• EXERCISE DATA:

◆ ◆ ◆ ◆

Below are the code and all the weights of a small trained network. Each question names an input and a target symbol and asks about switching units off, where a switched-off unit gives its printed mean instead of its output.

import numpy as np


def w(rows, s, z=0):
    codes = np.array(rows[::2]) - 128.0
    scale = np.full(codes.shape[1], s)
    scale[-1] = z or s
    return codes * scale


def f(y):
    return y / 2 * (1 + np.tanh(0.7978845608 * (y + 0.044715 * y**3)))


def softmax(a):
    e = np.exp(a - a.max(-1, keepdims=True))
    return e / e.sum(-1, keepdims=True)


def log_softmax(a):
    a = a - a.max(-1, keepdims=True)
    return a - np.log(np.exp(a).sum(-1, keepdims=True))


def net(x, mask):
    ids = ['ζθλμσφψ'.index(c) for c in x.split()]
    T = len(ids)
    res = E[ids] + P[:T]
    u = 0
    for l in range(2):
        r = res
        for j in range(3):
            rows = slice(2 * j, 2 * j + 2)
            q, k, v = (r @ M[l][rows].T for M in (Q, K, V))
            z = softmax(np.where(np.tri(T) > 0, q @ k.T / 2**0.5, -1e9)) @ v
            o = O[l][rows]
            res = res + np.where(mask[u + j], z, o[:, -1]) @ o[:, :-1]
        u += 3
        y = f(res @ A[l][:, :-1].T + A[l][:, -1])
        res = res + np.where(mask[u : u + 12], y, B[l][:, -1]) @ B[l][:, :-1]
        u += 12
    return log_softmax(res[-1] @ U[:, :-1].T + U[:, -1])


Q, K, V, O, A, B = {}, {}, {}, {}, {}, {}
E = w([
[200,245,168,210],'ζ',
[61,82,120,225],'θ',
[58,54,101,247],'λ',
[217,114,136,181],'μ',
[36,179,199,160],'σ',
[75,174,54,110],'φ',
[100,30,123,45],'ψ',
],0.011)
P = w([
[177,254,201,149],'0',
[154,160,123,141],'1',
[139,132,124,108],'2',
[89,95,146,71],'3',
[67,54,175,65],'4',
[33,23,219,55],'5',
],0.0051)
Q[0] = w([
[35,87,96,201],'0.h0',
[118,72,119,31],'0.h0',
[40,80,155,166],'0.h1',
[139,177,187,72],'0.h1',
[103,74,146,94],'0.h2',
[10,134,50,214],'0.h2',
],0.011)
K[0] = w([
[149,83,59,37],'0.h0',
[48,78,167,143],'0.h0',
[35,96,123,57],'0.h1',
[249,99,43,148],'0.h1',
[95,168,144,133],'0.h2',
[14,103,78,73],'0.h2',
],0.013)
V[0] = w([
[183,84,139,131],'0.h0',
[241,136,184,104],'0.h0',
[203,79,2,83],'0.h1',
[158,209,164,14],'0.h1',
[104,229,85,103],'0.h2',
[165,78,167,61],'0.h2',
],0.0071)
O[0] = w([
[141,144,147,81,77],'0.h0',
[218,86,124,76,34],'0.h0',
[186,139,46,157,22],'0.h1',
[151,255,146,106,42],'0.h1',
[73,162,91,136,195],'0.h2',
[146,151,151,93,5],'0.h2',
],0.0085,0.0024)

◆ ◆ ◆ ◆

• TASK ITEM: The material above should be retyped in full, exactly as given.

• ANSWER AREA:
Below are the code and all the weights of a small trained network. Each question names an input and a target symbol and asks about switching units off, where a switched-off unit gives its printed mean instead of its output.

import numpy as np


def w(rows, s, z=0):
    codes = np.array(rows[::2]) - 128.0
    scale = np.full(codes.shape[1], s)
    scale[-1] = z or s
    return codes * scale


def f(y):
    return y / 2 * (1 + np.tanh(0.7978845608 * (y + 0.044715 * y**3)))


def softmax(a):
    e = np.exp(a - a.max(-1, keepdims=True))
    return e / e.sum(-1, keepdims=True)


def log_softmax(a):
    a = a - a.max(-1, keepdims=True)
    return a - np.log(np.exp(a).sum(-1, keepdims=True))


def net(x, mask):
    ids = ['ζθλμσφψ'.index(c) for c in x.split()]
    T = len(ids)
    res = E[ids] + P[:T]
    u = 0
    for l in range(2):
        r = res
        for j in range(3):
            rows = slice(2 * j, 2 * j + 2)
            q, k, v = (r @ M[l][rows].T for M in (Q, K, V))
            z = softmax(np.where(np.tri(T) > 0, q @ k.T / 2**0.5, -1e9)) @ v
            o = O[l][rows]
            res = res + np.where(mask[u + j], z, o[:, -1]) @ o[:, :-1]
        u += 3
        y = f(res @ A[l][:, :-1].T + A[l][:, -1])
        res = res + np.where(mask[u : u + 12], y, B[l][:, -1]) @ B[l][:, :-1]
        u += 12
    return log_softmax(res[-1] @ U[:, :-1].T + U[:, -1])


Q, K, V, O, A, B = {}, {}, {}, {}, {}, {}
E = w([
[200,245,168,210],'ζ',
[61,82,120,225],'θ',
[58,54,101,247],'λ',
[217,114,136,181],'μ',
[36,179,199,160],'σ',
[75,174,54,110],'φ',
[100,30,123,45],'ψ',
],0.011)
P = w([
[177,254,201,149],'0',
[154,160,123,141],'1',
[139,132,124,108],'2',
[89,95,146,71],'3',
[67,54,175,65],'4',
[33,23,219,55],'5',
],0.0051)
Q[0] = w([
[35,87,96,201],'0.h0',
[118,72,119,31],'0.h0',
[40,80,155,166],'0.h1',
[139,177,187,72],'0.h1',
[103,74,146,94],'0.h2',
[10,134,50,214],'0.h2',
],0.011)
K[0] = w([
[149,83,59,37],'0.h0',
[48,78,167,143],'0.h0',
[35,96,123,57],'0.h1',
[249,99,43,148],'0.h1',
[95,168,144,133],'0.h2',
[14,103,78,73],'0.h2',
],0.013)
V[0] = w([
[183,84,139,131],'0.h0',
[241,136,184,104],'0.h0',
[203,79,2,83],'0.h1',
[158,209,164,14],'0.h1',
[104,229,85,103],'0.h2',
[165,78,167,61],'0.h2',
],0.0071)
O[0] = w([
[141,144,147,81,77],'0.h0',
[218,86,124,76,34],'0.h0',
[186,139,46,157,22],'0.h1',
[151,255,146,106,42],'0.h1',
[73,162,91,136,195],'0.h2',
[146,151,151,93,5],'0.h2',
],0.0085,0.0024)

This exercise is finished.